TO DO: Needed from the data below: every line from the one with "input [2,-3,0,-5,8,-3,8], class" up to and including the one with "input [7,0,4,3,3,-6,-7], class", repeated exactly and with nothing else.

[Recorded data]
Below are the code and all the weights of a small trained network. Each question names an input and a class and asks about switching units off, where a switched-off unit gives its printed mean instead of its output.

import numpy as np


def w(rows, s, z=0):
    codes = np.array(rows[::2]) - 128.0
    scale = np.full(codes.shape[1], s)
    scale[-1] = z or s
    return codes * scale


def f(y):
    return y / 2 * (1 + np.tanh(0.7978845608 * (y + 0.044715 * y**3)))


def log_softmax(a):
    a = a - a.max(-1, keepdims=True)
    return a - np.log(np.exp(a).sum(-1, keepdims=True))


def net(x, mask):
    res = np.array(x, float).reshape(1, 7) / 4 @ E
    y = f(res @ A[0][:, :-1].T + A[0][:, -1])
    res = res + np.where(mask, y, B[0][:, -1]) @ B[0][:, :-1]
    return log_softmax(res[-1] @ U[:, :-1].T + U[:, -1])


A, B = {}, {}
E = w([
[132,139,128,138,119,133,134],'x0',
[214,58,151,146,151,220,103],'x1',
[144,70,7,177,98,128,115],'x2',
[139,131,127,125,131,122,131],'x3',
[91,97,129,204,222,135,230],'x4',
[125,124,127,124,132,127,124],'x5',
[127,135,131,138,113,135,135],'x6',
],0.013)
A[0] = w([
[95,95,51,174,147,109,170,117],'N0',
[102,176,133,105,99,100,63,254],'N1',
[93,123,129,170,211,132,178,197],'N2',
[144,146,178,111,142,138,106,213],'N3',
[149,78,142,180,199,175,160,86],'N4',
[183,102,178,142,140,170,107,168],'N5',
[197,77,175,160,136,219,96,192],'N6',
[125,68,7,150,92,112,129,203],'N7',
[99,163,161,124,155,125,176,197],'N8',
[124,143,180,141,103,136,136,162],'N9',
[147,95,58,131,105,166,77,129],'N10',
[171,130,169,90,108,148,85,165],'N11',
],0.015,0.009)
B[0] = w([
[171,200,171,247,199,148,135,207],'N0',
[124,189,125,94,27,41,78,226],'N1',
[101,61,255,163,138,124,212,230],'N2',
[46,146,126,78,119,127,86,188],'N3',
[173,139,131,47,205,217,245,201],'N4',
[60,117,42,104,191,231,126,202],'N5',
[125,98,48,56,164,222,85,247],'N6',
[233,195,121,242,140,88,130,255],'N7',
[14,77,219,142,122,74,159,202],'N8',
[90,140,165,107,112,141,139,162],'N9',
[210,42,23,163,118,109,118,205],'N10',
[93,143,93,116,148,169,49,196],'N11',
],0.0093,0.02)
U = w([
[84,191,190,72,73,62,61,255],'0',
[204,187,103,180,66,2,99,151],'1',
[39,152,107,90,174,192,7,132],'2',
[218,35,24,154,138,141,52,61],'3',
[59,15,226,159,120,42,210,150],'4',
[144,191,209,248,206,77,150,115],'5',
[52,64,178,68,194,207,186,39],'6',
[225,111,124,152,226,197,195,89],'7',
],0.0082,0.0037)

Each question gives the input, the list of numbers given to net, and the class t.
The units are the neurons (one row each of A and B). Each row of codes is followed by its name. A weight is (code - 128) times the scale printed after its matrix; where a second scale follows, it is the last column's (A, B and U).
mask holds one flag per neuron, in row order. A switched-off neuron (its flag False) gives its mean, the last column of its row in B, instead of its output. The means were averaged over made-up inputs and are rounded, as every weight is.
A unit's drop is (log p(t) with every unit on - log p(t) with that unit switched off) / (log p(t) with every unit on - log p(t) with every unit switched off).
The circuit of an input: a set's keep is (log p(t) with only the set's units on - log p(t) with every unit switched off) / (log p(t) with every unit on - log p(t) with every unit switched off). Starting from all 12 units, units are removed one at a time, each time the one whose removal leaves the highest keep (on an exact tie, the one counted first), for as long as the keep stays at least 0.8.
circuit, biggest first: the units of the circuit, biggest drop first
top k neurons: the k neurons with the biggest drops, biggest first
drop of u: that unit's drop, to one decimal
input [-6,-1,3,-5,4,7,-5], class 5: circuit, biggest first : (N6)
input [3,-3,-1,5,1,7,4], class 4: circuit, biggest first : (N7 N6)
input [-8,0,5,4,-8,-8,6], class 1: top 2 neurons : (N1 N6)
input [-1,4,-8,1,0,-7,-2], class 2: top 3 neurons : (N11 N2 N3)
input [-2,5,-6,4,1,-4,5], class 6: top 2 neurons : (N1 N4)
input [2,-3,0,-5,8,-3,8], class 4: top 2 neurons : (N2 N8)
input [0,4,8,-1,1,5,-8], class 7: top 2 neurons : (N4 N0)
input [-8,0,7,-1,2,-5,-1], class 5: top 2 neurons : (N7 N6)
input [6,-3,1,4,-8,-3,3], class 1: top 2 neurons : (N8 N6)
input [-2,0,4,7,6,0,-4], class 5: top 2 neurons : (N6 N0)
input [-8,0,2,-5,7,8,-1], class 5: top 2 neurons : (N0 N6)
input [-1,0,-2,6,4,-8,-6], class 4: drop of N2 : 0.1
input [7,0,4,3,3,-6,-7], class 5: drop of N0 : 0.3
input [0,1,-6,2,-4,-1,8], class 2: circuit, biggest first : (N11)
input [1,1,-8,-6,-2,-8,-8], class 2: drop of N11 : 0.3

ANSWER TO THE PROBLEM:
input [2,-3,0,-5,8,-3,8], class 4: top 2 neurons : (N2 N8)
input [0,4,8,-1,1,5,-8], class 7: top 2 neurons : (N4 N0)
input [-8,0,7,-1,2,-5,-1], class 5: top 2 neurons : (N7 N6)
input [6,-3,1,4,-8,-3,3], class 1: top 2 neurons : (N8 N6)
input [-2,0,4,7,6,0,-4], class 5: top 2 neurons : (N6 N0)
input [-8,0,2,-5,7,8,-1], class 5: top 2 neurons : (N0 N6)
input [-1,0,-2,6,4,-8,-6], class 4: drop of N2 : 0.1
input [7,0,4,3,3,-6,-7], class 5: drop of N0 : 0.3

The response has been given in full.